#### [Your assignment]
Repeat the lines of the data that follow, please, starting at the first and stopping after the one with "codes = np.array(rows[::2]) - 128.0".

#### [Excerpted records]

=-=-=-=-=

Below are the code and all the weights of a small trained network. Each question names an input and a target symbol and asks about switching units off, where a switched-off unit gives its printed mean instead of its output.

import numpy as np


def w(rows, s, z=0):
    codes = np.array(rows[::2]) - 128.0
    scale = np.full(codes.shape[1], s)
    scale[-1] = z or s
    return codes * scale


def f(y):
    return np.maximum(y, 0)


def softmax(a):
    e = np.exp(a - a.max(-1, keepdims=True))
    return e / e.sum(-1, keepdims=True)


def log_softmax(a):
    a = a - a.max(-1, keepdims=True)
    return a - np.log(np.exp(a).sum(-1, keepdims=True))


def net(x, mask):
    ids = ['Θαβδεζηλξσ'.index(c) for c in x.split()]
    T = len(ids)
    res = E[ids] + P[:T]
    r = res
    for j in range(2):
        rows = slice(2 * j, 2 * j + 2)
        q, k, v = (r @ M[0][rows].T for M in (Q, K, V))
        z = softmax(np.where(np.tri(T) > 0, q @ k.T / 2**0.5, -1e9)) @ v
        o = O[0][rows]
        res = res + np.where(mask[j], z, o[:, -1]) @ o[:, :-1]
    y = f(res @ A[0][:, :-1].T + A[0][:, -1])
    res = res + np.where(mask[2:14], y, B[0][:, -1]) @ B[0][:, :-1]
    return log_softmax(res[-1] @ U[:, :-1].T + U[:, -1])


Q, K, V, O, A, B = {}, {}, {}, {}, {}, {}
E = w([
[74,157,104,155,130],'Θ',
[96,253,117,111,63],'α',
[61,188,100,143,134],'β',
[79,141,124,130,166],'δ',
[108,177,96,120,157],'ε',
[99,105,149,137,184],'ζ',
[101,141,142,97,225],'η',
[111,114,176,168,25],'λ',
[134,61,166,155,154],'ξ',
[155,71,181,110,232],'σ',
],0.012)
P = w([
[60,160,144,205,160],'0',
[153,137,43,182,132],'1',
[8,103,98,130,123],'2',
[106,160,200,183,171],'3',
[181,113,73,135,120],'4',
[15,80,141,73,115],'5',
[143,159,246,157,165],'6',
[211,101,113,93,99],'7',
[39,69,179,24,92],'8',
],0.013)
Q[0] = w([
[180,140,96,144,153],'head 0',
[101,108,138,97,168],'head 0',
[250,178,103,196,117],'head 1',
[88,163,244,161,187],'head 1',
],0.017)
K[0] = w([
[166,159,70,209,157],'head 0',
[195,89,111,32,81],'head 0',
[41,191,16,217,122],'head 1',
[169,179,199,55,8],'head 1',
],0.011)
V[0] = w([
[137,80,67,87,171],'head 0',
[91,70,86,75,111],'head 0',
[132,195,91,39,236],'head 1',
[170,11,163,140,197],'head 1',
],0.011)
O[0] = w([
[126,185,111,151,61,51],'head 0',
[61,175,85,75,75,251],'head 0',
[129,171,62,64,253,142],'head 1',
[122,1,128,196,199,3],'head 1',
],0.012,0.0011)
A[0] = w([
[58,196,3,15,106,149],'neuron 0',
[246,99,66,136,201,103],'neuron 1',
[137,214,215,108,73,2],'neuron 2',
[49,89,47,110,111,111],'neuron 3',
[180,111,181,163,233,199],'neuron 4',
[238,160,30,6,108,146],'neuron 5',
[149,35,105,183,52,146],'neuron 6',
[173,66,80,113,205,121],'neuron 7',
[247,129,102,189,156,182],'neuron 8',
[104,38,123,183,219,29],'neuron 9',
[50,54,178,34,109,99],'neuron 10',
[74,73,177,154,223,104],'neuron 11',
],0.0073,0.0095)
B[0] = w([
[205,72,195,116,111,251],'neuron 0',
[84,132,254,130,100,156],'neuron 1',
[123,27,105,114,242,169],'neuron 2',
[190,169,186,112,132,187],'neuron 3',
[139,124,32,139,37,205],'neuron 4',
[70,79,52,180,124,204],'neuron 5',
[132,169,59,58,217,183],'neuron 6',
[143,195,139,82,75,174],'neuron 7',
[206,113,121,182,175,173],'neuron 8',
[187,217,162,62,58,180],'neuron 9',
[145,202,89,228,138,191],'neuron 10',
[66,53,137,75,140,201],'neuron 11',
],0.0083,0.011)
U = w([
[211,183,49,171,146,240],'Θ',
[162,42,80,134,107,121],'α',
[116,71,119,139,81,133],'β',
[164,221,192,134,120,82],'δ',
[162,135,180,110,62,5],'ε',
[94,37,239,207,123,204],'ζ',
[167,110,169,88,233,66],'η',
[83,223,140,178,59,159],'λ',
[2,81,61,150,210,195],'ξ',
[96,182,70,34,108,1],'σ',
],0.0084,0.0031)

Each question gives the input, a string of symbols that net reads in full, and the target symbol t.
The units are the heads (2 rows each of Q, K, V and O) and the neurons (one row each of A and B). Each row of codes is followed by its name. A weight is (code - 128) times the scale printed after its matrix; where a second scale follows, it is the last column's (O, A, B and U).
mask holds one flag per unit, heads first, then neurons. A switched-off unit (its flag False) gives its mean, the last column of its rows in O or B, instead of its output. The means were averaged over made-up inputs and are rounded, as every weight is.
A unit's drop is (log p(t) with every unit on - log p(t) with that unit switched off) / (log p(t) with every unit on - log p(t) with every unit switched off).
The circuit of an input: a set's keep is (log p(t) with only the set's units on - log p(t) with every unit switched off) / (log p(t) with every unit on - log p(t) with every unit switched off). Starting from the 12 units with the biggest drops (on a tie, the unit counted first), units are removed one at a time, each time the one whose removal leaves the highest keep (on an exact tie, the one counted first), for as long as the keep stays at least 0.8.
circuit, biggest first: the units of the circuit, biggest drop first
most important unit: the unit with the biggest drop
top k neurons: the k neurons with the biggest drops, biggest first
which heads matter: for each layer, one digit per head in row order, 1 if its drop is at least 0.15 and else 0, layers parted by /
input δ δ λ β, target ζ: circuit, biggest first -> [head 1; neuron 2]
input ζ η δ σ δ ζ, target σ: top 2 neurons -> [neuron 9; neuron 11]
input σ ζ λ ε σ ξ ξ Θ ζ, target ξ: top 2 neurons -> [neuron 6; neuron 0]
input λ η λ δ δ ε ξ λ β, target ξ: circuit, biggest first -> [head 1; neuron 6; neuron 0]
input ζ ζ δ ζ β ζ λ ε α, target λ: circuit, biggest first -> [neuron 10; head 1]
input ζ δ ε α Θ α ξ, target η: circuit, biggest first -> [head 1; neuron 2; neuron 4]
input ε η ξ λ β ξ ε ξ β, target ξ: circuit, biggest first -> [head 1; neuron 6]
input δ ζ Θ, target ζ: circuit, biggest first -> [neuron 0; neuron 6; neuron 4]
input ζ η ε ε λ λ β λ β, target λ: circuit, biggest first -> [head 1; neuron 10; head 0]
input Θ Θ Θ η η λ, target λ: top 3 neurons -> [neuron 10; neuron 2; neuron 11]
input Θ ξ α, target ξ: circuit, biggest first -> [head 1; neuron 0]
input ε η ζ β λ α ξ ξ ζ, target ξ: top 4 neurons -> [neuron 6; neuron 0; neuron 11; neuron 10]
input Θ Θ ζ β η Θ, target η: top neuron -> [neuron 0]
input Θ σ ζ, target σ: circuit, biggest first -> [head 1; neuron 9; neuron 7; neuron 0]
input α σ σ ζ, target η: top 3 neurons -> [neuron 2; neuron 0; neuron 4]
input λ λ ζ, target λ: circuit, biggest first -> [head 1; neuron 0]
input σ λ ε δ δ δ α, target η: most important unit -> neuron 2
input α α Θ ζ β ε α λ Θ, target λ: circuit, biggest first -> [head 1; neuron 10; head 0]
input δ α ξ β, target η: top 3 neurons -> [neuron 2; neuron 0; neuron 4]
input ξ σ ξ ε β β ζ λ, target Θ: circuit, biggest first -> [neuron 6; neuron 11]
input Θ δ β, target δ: top 2 neurons -> [neuron 0; neuron 3]
input β σ λ δ δ ζ α α, target α: which heads matter -> 01
input ε ξ ε δ, target ξ: which heads matter -> 01
input λ η ξ δ, target ζ: top 3 neurons -> [neuron 2; neuron 4; neuron 9]
input Θ α ξ η ε Θ β ζ α, target ζ: circuit, biggest first -> [head 1; neuron 6]
input ξ ζ ζ η, target σ: top 2 neurons -> [neuron 4; neuron 9]
input Θ ε Θ, target ε: most important unit -> neuron 0
input α ζ δ, target ζ: circuit, biggest first -> [neuron 0; neuron 6; neuron 4]
input λ λ δ Θ, target ζ: circuit, biggest first -> [head 1; neuron 2]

=-=-=-=-=

#### [The completed task]
Below are the code and all the weights of a small trained network. Each question names an input and a target symbol and asks about switching units off, where a switched-off unit gives its printed mean instead of its output.

import numpy as np


def w(rows, s, z=0):
    codes = np.array(rows[::2]) - 128.0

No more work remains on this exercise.